● **Exercise instructions**
Every entry is to be printed again precisely as given.

● **Entries supplied**
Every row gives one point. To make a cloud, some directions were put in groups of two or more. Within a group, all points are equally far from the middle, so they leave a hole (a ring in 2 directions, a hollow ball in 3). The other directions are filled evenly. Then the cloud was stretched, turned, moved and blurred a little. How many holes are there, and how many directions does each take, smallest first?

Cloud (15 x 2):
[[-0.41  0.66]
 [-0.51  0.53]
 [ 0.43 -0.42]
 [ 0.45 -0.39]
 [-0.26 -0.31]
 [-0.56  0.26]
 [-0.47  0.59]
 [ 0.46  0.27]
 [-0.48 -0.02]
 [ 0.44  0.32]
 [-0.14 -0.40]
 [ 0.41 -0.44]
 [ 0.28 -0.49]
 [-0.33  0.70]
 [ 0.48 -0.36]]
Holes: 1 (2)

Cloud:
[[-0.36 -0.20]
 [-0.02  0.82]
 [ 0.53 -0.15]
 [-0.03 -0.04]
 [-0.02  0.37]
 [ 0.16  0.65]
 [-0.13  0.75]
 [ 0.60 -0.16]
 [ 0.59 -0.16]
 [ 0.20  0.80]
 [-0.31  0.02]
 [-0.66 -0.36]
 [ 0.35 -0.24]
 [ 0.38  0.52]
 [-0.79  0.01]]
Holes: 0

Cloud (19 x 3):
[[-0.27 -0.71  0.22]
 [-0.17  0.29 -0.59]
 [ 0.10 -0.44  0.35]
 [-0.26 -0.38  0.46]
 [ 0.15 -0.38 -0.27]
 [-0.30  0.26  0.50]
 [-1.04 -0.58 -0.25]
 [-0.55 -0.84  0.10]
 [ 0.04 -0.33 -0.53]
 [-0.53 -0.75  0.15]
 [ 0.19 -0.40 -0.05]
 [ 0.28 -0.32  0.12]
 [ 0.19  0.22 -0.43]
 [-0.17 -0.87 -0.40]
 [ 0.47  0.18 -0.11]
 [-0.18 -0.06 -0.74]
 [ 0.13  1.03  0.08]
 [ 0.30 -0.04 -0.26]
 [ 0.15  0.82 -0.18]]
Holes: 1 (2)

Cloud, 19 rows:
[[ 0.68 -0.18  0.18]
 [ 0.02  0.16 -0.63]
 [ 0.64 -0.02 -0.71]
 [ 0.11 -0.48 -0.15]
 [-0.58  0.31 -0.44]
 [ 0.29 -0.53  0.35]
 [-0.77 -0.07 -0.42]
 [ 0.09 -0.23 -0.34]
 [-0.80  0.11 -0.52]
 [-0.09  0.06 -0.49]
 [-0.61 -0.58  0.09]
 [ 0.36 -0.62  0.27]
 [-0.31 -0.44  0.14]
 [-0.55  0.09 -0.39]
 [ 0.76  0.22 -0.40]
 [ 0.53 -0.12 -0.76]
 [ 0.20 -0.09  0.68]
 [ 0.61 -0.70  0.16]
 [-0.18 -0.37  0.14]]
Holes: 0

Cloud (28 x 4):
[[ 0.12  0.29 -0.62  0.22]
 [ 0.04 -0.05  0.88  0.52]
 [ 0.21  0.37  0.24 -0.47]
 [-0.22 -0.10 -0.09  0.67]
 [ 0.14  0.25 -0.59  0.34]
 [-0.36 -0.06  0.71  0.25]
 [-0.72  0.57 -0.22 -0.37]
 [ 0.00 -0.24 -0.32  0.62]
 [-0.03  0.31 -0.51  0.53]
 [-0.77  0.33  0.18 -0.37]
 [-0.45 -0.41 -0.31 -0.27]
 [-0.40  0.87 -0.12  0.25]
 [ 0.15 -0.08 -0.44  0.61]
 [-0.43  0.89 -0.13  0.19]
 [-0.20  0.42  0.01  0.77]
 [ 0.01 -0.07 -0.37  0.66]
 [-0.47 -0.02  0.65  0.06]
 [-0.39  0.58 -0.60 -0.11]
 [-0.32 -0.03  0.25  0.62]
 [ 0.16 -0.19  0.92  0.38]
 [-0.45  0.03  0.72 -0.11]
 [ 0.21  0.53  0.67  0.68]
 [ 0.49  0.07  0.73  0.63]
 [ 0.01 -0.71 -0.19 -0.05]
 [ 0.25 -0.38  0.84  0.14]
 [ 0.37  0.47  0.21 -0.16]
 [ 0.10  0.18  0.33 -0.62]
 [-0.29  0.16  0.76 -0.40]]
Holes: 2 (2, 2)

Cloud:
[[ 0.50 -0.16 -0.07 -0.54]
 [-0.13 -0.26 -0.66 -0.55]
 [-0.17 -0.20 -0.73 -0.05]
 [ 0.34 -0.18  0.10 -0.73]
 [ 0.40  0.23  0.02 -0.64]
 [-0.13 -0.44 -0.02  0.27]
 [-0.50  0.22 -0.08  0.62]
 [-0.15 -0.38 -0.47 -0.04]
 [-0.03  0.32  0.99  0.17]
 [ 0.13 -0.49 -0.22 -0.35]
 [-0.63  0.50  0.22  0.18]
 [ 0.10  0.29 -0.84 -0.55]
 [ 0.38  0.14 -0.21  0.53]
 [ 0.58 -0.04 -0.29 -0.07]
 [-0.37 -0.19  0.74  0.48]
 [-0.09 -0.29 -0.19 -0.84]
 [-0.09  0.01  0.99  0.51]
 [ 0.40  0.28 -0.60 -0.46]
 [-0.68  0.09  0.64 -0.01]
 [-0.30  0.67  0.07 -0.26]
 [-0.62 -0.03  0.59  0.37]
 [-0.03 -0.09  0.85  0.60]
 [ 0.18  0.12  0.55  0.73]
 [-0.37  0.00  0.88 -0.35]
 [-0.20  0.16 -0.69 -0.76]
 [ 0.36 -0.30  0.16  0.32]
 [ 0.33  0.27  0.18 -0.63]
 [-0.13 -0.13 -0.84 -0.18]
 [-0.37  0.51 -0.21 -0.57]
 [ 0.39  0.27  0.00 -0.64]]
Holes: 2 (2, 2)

● **Response below**
Every row gives one point. To make a cloud, some directions were put in groups of two or more. Within a group, all points are equally far from the middle, so they leave a hole (a ring in 2 directions, a hollow ball in 3). The other directions are filled evenly. Then the cloud was stretched, turned, moved and blurred a little. How many holes are there, and how many directions does each take, smallest first?

Cloud (15 x 2):
[[-0.41  0.66]
 [-0.51  0.53]
 [ 0.43 -0.42]
 [ 0.45 -0.39]
 [-0.26 -0.31]
 [-0.56  0.26]
 [-0.47  0.59]
 [ 0.46  0.27]
 [-0.48 -0.02]
 [ 0.44  0.32]
 [-0.14 -0.40]
 [ 0.41 -0.44]
 [ 0.28 -0.49]
 [-0.33  0.70]
 [ 0.48 -0.36]]
Holes: 1 (2)

Cloud:
[[-0.36 -0.20]
 [-0.02  0.82]
 [ 0.53 -0.15]
 [-0.03 -0.04]
 [-0.02  0.37]
 [ 0.16  0.65]
 [-0.13  0.75]
 [ 0.60 -0.16]
 [ 0.59 -0.16]
 [ 0.20  0.80]
 [-0.31  0.02]
 [-0.66 -0.36]
 [ 0.35 -0.24]
 [ 0.38  0.52]
 [-0.79  0.01]]
Holes: 0

Cloud (19 x 3):
[[-0.27 -0.71  0.22]
 [-0.17  0.29 -0.59]
 [ 0.10 -0.44  0.35]
 [-0.26 -0.38  0.46]
 [ 0.15 -0.38 -0.27]
 [-0.30  0.26  0.50]
 [-1.04 -0.58 -0.25]
 [-0.55 -0.84  0.10]
 [ 0.04 -0.33 -0.53]
 [-0.53 -0.75  0.15]
 [ 0.19 -0.40 -0.05]
 [ 0.28 -0.32  0.12]
 [ 0.19  0.22 -0.43]
 [-0.17 -0.87 -0.40]
 [ 0.47  0.18 -0.11]
 [-0.18 -0.06 -0.74]
 [ 0.13  1.03  0.08]
 [ 0.30 -0.04 -0.26]
 [ 0.15  0.82 -0.18]]
Holes: 1 (2)

Cloud, 19 rows:
[[ 0.68 -0.18  0.18]
 [ 0.02  0.16 -0.63]
 [ 0.64 -0.02 -0.71]
 [ 0.11 -0.48 -0.15]
 [-0.58  0.31 -0.44]
 [ 0.29 -0.53  0.35]
 [-0.77 -0.07 -0.42]
 [ 0.09 -0.23 -0.34]
 [-0.80  0.11 -0.52]
 [-0.09  0.06 -0.49]
 [-0.61 -0.58  0.09]
 [ 0.36 -0.62  0.27]
 [-0.31 -0.44  0.14]
 [-0.55  0.09 -0.39]
 [ 0.76  0.22 -0.40]
 [ 0.53 -0.12 -0.76]
 [ 0.20 -0.09  0.68]
 [ 0.61 -0.70  0.16]
 [-0.18 -0.37  0.14]]
Holes: 0

Cloud (28 x 4):
[[ 0.12  0.29 -0.62  0.22]
 [ 0.04 -0.05  0.88  0.52]
 [ 0.21  0.37  0.24 -0.47]
 [-0.22 -0.10 -0.09  0.67]
 [ 0.14  0.25 -0.59  0.34]
 [-0.36 -0.06  0.71  0.25]
 [-0.72  0.57 -0.22 -0.37]
 [ 0.00 -0.24 -0.32  0.62]
 [-0.03  0.31 -0.51  0.53]
 [-0.77  0.33  0.18 -0.37]
 [-0.45 -0.41 -0.31 -0.27]
 [-0.40  0.87 -0.12  0.25]
 [ 0.15 -0.08 -0.44  0.61]
 [-0.43  0.89 -0.13  0.19]
 [-0.20  0.42  0.01  0.77]
 [ 0.01 -0.07 -0.37  0.66]
 [-0.47 -0.02  0.65  0.06]
 [-0.39  0.58 -0.60 -0.11]
 [-0.32 -0.03  0.25  0.62]
 [ 0.16 -0.19  0.92  0.38]
 [-0.45  0.03  0.72 -0.11]
 [ 0.21  0.53  0.67  0.68]
 [ 0.49  0.07  0.73  0.63]
 [ 0.01 -0.71 -0.19 -0.05]
 [ 0.25 -0.38  0.84  0.14]
 [ 0.37  0.47  0.21 -0.16]
 [ 0.10  0.18  0.33 -0.62]
 [-0.29  0.16  0.76 -0.40]]
Holes: 2 (2, 2)

Cloud:
[[ 0.50 -0.16 -0.07 -0.54]
 [-0.13 -0.26 -0.66 -0.55]
 [-0.17 -0.20 -0.73 -0.05]
 [ 0.34 -0.18  0.10 -0.73]
 [ 0.40  0.23  0.02 -0.64]
 [-0.13 -0.44 -0.02  0.27]
 [-0.50  0.22 -0.08  0.62]
 [-0.15 -0.38 -0.47 -0.04]
 [-0.03  0.32  0.99  0.17]
 [ 0.13 -0.49 -0.22 -0.35]
 [-0.63  0.50  0.22  0.18]
 [ 0.10  0.29 -0.84 -0.55]
 [ 0.38  0.14 -0.21  0.53]
 [ 0.58 -0.04 -0.29 -0.07]
 [-0.37 -0.19  0.74  0.48]
 [-0.09 -0.29 -0.19 -0.84]
 [-0.09  0.01  0.99  0.51]
 [ 0.40  0.28 -0.60 -0.46]
 [-0.68  0.09  0.64 -0.01]
 [-0.30  0.67  0.07 -0.26]
 [-0.62 -0.03  0.59  0.37]
 [-0.03 -0.09  0.85  0.60]
 [ 0.18  0.12  0.55  0.73]
 [-0.37  0.00  0.88 -0.35]
 [-0.20  0.16 -0.69 -0.76]
 [ 0.36 -0.30  0.16  0.32]
 [ 0.33  0.27  0.18 -0.63]
 [-0.13 -0.13 -0.84 -0.18]
 [-0.37  0.51 -0.21 -0.57]
 [ 0.39  0.27  0.00 -0.64]]
Holes: 2 (2, 2)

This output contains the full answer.